=== ACTION ITEM ===
Among the records below, find the line that has "3 -2 -3 -1 -2"; from there, give the lines again exactly, and stop after the line that has "r76: [ 5 -1".
┄┄┄┄┄┄
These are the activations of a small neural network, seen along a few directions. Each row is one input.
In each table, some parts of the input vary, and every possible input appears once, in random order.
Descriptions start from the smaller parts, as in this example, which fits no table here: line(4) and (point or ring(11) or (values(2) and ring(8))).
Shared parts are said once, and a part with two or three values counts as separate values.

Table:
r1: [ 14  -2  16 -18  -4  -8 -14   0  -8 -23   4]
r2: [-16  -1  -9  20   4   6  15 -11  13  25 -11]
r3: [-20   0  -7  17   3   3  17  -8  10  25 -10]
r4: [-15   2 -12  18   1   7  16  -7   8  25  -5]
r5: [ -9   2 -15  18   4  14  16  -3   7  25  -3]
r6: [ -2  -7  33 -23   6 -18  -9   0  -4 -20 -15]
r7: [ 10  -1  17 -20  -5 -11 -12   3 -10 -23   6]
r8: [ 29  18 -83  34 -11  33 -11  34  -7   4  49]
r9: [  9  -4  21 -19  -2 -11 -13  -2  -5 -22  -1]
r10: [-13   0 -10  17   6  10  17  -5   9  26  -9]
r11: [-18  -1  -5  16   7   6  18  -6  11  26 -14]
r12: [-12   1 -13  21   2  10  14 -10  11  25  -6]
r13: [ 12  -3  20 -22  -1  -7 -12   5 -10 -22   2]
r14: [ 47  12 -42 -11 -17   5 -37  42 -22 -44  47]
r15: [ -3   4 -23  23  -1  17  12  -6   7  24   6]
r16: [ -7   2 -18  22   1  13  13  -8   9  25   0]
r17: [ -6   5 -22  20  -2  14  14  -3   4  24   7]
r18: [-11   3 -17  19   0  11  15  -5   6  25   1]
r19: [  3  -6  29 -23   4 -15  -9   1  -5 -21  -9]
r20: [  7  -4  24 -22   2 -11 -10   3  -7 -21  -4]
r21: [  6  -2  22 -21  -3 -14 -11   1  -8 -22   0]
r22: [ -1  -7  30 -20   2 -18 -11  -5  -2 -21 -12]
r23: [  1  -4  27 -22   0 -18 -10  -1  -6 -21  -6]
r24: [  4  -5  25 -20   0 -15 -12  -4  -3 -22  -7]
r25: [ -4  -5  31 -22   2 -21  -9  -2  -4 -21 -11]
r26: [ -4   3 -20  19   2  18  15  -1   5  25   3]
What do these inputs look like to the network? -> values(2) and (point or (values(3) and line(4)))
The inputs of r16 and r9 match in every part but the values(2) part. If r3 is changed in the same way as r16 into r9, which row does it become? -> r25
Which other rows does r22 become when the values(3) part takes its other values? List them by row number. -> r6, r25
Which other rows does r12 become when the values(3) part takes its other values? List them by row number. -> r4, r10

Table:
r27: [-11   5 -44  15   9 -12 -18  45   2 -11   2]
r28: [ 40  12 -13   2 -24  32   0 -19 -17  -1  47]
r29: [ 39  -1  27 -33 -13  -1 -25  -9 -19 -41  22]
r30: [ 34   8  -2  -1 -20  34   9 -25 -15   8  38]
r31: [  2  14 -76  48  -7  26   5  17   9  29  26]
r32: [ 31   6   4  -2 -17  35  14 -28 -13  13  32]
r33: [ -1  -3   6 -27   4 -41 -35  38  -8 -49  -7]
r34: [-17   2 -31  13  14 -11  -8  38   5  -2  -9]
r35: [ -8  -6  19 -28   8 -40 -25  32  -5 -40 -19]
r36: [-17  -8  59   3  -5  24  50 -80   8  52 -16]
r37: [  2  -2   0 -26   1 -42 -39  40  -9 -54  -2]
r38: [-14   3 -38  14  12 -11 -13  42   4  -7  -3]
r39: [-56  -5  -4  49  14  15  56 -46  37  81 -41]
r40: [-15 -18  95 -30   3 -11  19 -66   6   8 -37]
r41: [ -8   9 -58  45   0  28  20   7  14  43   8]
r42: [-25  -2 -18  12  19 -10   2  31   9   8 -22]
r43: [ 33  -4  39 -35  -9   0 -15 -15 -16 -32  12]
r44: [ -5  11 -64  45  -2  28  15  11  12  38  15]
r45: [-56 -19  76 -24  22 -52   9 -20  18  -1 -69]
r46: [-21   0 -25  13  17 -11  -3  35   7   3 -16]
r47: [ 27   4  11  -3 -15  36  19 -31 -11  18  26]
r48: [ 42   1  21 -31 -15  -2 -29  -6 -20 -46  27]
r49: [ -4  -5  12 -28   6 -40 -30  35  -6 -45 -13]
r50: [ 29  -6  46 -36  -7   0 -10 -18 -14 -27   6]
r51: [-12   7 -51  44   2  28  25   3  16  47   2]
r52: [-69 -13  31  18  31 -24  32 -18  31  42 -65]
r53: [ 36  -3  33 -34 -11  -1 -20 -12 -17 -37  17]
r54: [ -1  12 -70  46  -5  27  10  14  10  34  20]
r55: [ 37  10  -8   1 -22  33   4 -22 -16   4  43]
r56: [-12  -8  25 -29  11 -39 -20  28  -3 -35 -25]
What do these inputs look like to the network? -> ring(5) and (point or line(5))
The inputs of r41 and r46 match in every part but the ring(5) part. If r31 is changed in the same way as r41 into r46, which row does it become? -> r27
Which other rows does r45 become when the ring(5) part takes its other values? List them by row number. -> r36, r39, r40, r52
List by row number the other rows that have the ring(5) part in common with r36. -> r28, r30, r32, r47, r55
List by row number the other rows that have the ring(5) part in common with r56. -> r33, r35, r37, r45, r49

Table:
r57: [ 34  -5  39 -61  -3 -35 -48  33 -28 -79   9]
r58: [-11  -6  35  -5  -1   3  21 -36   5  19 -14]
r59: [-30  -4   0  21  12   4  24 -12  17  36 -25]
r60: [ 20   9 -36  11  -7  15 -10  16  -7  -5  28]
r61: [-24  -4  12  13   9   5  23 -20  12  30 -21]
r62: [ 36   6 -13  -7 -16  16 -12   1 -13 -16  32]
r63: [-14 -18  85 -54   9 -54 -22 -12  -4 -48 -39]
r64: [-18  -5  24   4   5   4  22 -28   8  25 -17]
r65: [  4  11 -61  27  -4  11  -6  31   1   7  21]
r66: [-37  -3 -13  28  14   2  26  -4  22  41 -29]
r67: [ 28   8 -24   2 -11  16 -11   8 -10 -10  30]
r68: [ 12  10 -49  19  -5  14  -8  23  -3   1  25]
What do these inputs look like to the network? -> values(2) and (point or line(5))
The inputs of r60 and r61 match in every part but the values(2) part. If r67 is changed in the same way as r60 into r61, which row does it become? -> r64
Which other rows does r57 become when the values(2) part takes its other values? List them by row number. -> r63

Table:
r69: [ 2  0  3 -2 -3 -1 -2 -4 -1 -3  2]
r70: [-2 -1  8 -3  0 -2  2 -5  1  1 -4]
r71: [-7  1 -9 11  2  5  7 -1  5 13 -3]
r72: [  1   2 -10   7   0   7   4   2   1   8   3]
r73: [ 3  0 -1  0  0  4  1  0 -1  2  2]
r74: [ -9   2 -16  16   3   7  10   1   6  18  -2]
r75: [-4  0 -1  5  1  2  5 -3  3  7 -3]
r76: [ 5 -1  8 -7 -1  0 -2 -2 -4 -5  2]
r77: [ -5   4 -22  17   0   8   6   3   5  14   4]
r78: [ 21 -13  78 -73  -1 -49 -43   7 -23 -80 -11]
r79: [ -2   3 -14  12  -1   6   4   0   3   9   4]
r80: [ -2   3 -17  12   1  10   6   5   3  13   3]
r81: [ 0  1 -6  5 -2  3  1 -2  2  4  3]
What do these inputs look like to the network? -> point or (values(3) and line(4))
┄┄┄┄┄┄
=== SOLUTION TO THE PROBLEM ===
r69: [ 2  0  3 -2 -3 -1 -2 -4 -1 -3  2]
r70: [-2 -1  8 -3  0 -2  2 -5  1  1 -4]
r71: [-7  1 -9 11  2  5  7 -1  5 13 -3]
r72: [  1   2 -10   7   0   7   4   2   1   8   3]
r73: [ 3  0 -1  0  0  4  1  0 -1  2  2]
r74: [ -9   2 -16  16   3   7  10   1   6  18  -2]
r75: [-4  0 -1  5  1  2  5 -3  3  7 -3]
r76: [ 5 -1  8 -7 -1  0 -2 -2 -4 -5  2]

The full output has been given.